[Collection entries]
▽
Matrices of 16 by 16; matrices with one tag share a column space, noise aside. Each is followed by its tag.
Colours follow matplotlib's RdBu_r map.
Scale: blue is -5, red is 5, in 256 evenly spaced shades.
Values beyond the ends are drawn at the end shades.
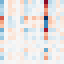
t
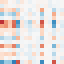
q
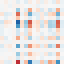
q
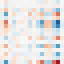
q
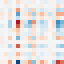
q
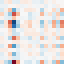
q
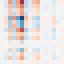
t
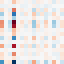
q
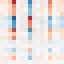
t
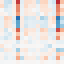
t
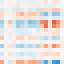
q
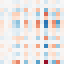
q
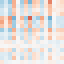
t
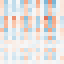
t
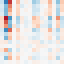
t
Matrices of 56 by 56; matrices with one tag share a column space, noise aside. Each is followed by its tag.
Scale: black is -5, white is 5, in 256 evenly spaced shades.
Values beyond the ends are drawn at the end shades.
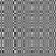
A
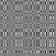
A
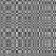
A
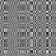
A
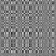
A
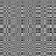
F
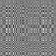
F
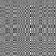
F
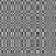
A
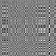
F
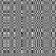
A
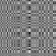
A
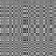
F
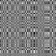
A
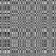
A
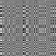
F
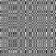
A
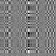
A
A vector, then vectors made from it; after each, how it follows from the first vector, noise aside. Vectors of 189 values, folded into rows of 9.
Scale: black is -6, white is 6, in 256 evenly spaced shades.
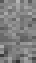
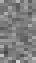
sign-scrambled
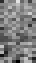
scaled up
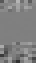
partly zeroed
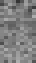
reversed
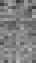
reversed
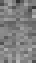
reversed
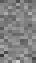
sign-scrambled
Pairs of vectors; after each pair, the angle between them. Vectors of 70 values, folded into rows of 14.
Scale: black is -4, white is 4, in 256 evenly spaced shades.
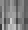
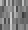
partly aligned
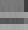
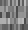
partly opposed
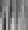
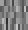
partly opposed
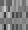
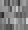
orthogonal
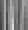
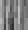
nearly opposite
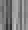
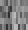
partly aligned
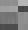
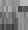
nearly parallel
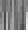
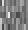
orthogonal
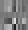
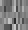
nearly opposite
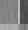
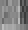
nearly parallel
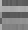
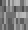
partly opposed
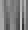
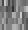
orthogonal
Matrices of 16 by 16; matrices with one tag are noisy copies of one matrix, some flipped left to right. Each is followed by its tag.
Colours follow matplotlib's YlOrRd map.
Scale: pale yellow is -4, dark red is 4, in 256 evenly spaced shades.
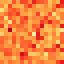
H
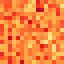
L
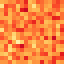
L
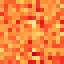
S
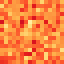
S
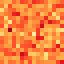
H
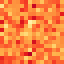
S
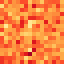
S
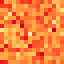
H
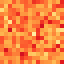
H
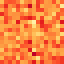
S
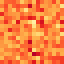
S
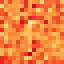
S
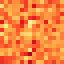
S
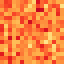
L
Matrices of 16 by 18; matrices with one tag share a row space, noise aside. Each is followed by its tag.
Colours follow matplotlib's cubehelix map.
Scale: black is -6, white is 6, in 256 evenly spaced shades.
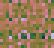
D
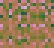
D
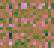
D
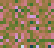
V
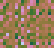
V
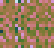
V
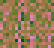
V
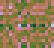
D
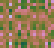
D
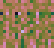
V
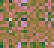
D
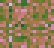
D
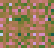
D
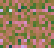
D
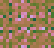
D
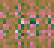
V
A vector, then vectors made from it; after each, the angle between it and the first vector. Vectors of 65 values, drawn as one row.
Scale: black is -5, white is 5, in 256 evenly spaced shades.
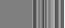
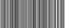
partly aligned
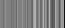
nearly opposite
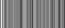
partly opposed
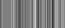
partly opposed
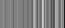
nearly opposite
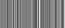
partly aligned
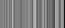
nearly opposite
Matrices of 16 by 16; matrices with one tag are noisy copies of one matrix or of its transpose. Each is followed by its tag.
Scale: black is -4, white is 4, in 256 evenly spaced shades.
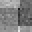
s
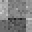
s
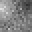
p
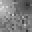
p
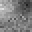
p
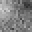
p
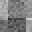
s
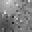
p
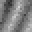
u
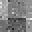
s
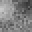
p
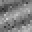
u
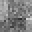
s
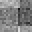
s
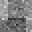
s
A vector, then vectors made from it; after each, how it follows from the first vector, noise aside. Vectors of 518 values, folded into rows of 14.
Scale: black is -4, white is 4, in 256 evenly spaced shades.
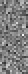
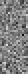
negated
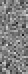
negated
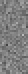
shrunk
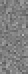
shrunk
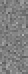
shrunk
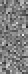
copied
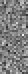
copied
△
Assignment:
Report the lines above that contain "with".

Answer for the task:
Matrices of 16 by 16; matrices with one tag share a column space, noise aside. Each is followed by its tag.
Matrices of 56 by 56; matrices with one tag share a column space, noise aside. Each is followed by its tag.
Matrices of 16 by 16; matrices with one tag are noisy copies of one matrix, some flipped left to right. Each is followed by its tag.
Matrices of 16 by 18; matrices with one tag share a row space, noise aside. Each is followed by its tag.
Matrices of 16 by 16; matrices with one tag are noisy copies of one matrix or of its transpose. Each is followed by its tag.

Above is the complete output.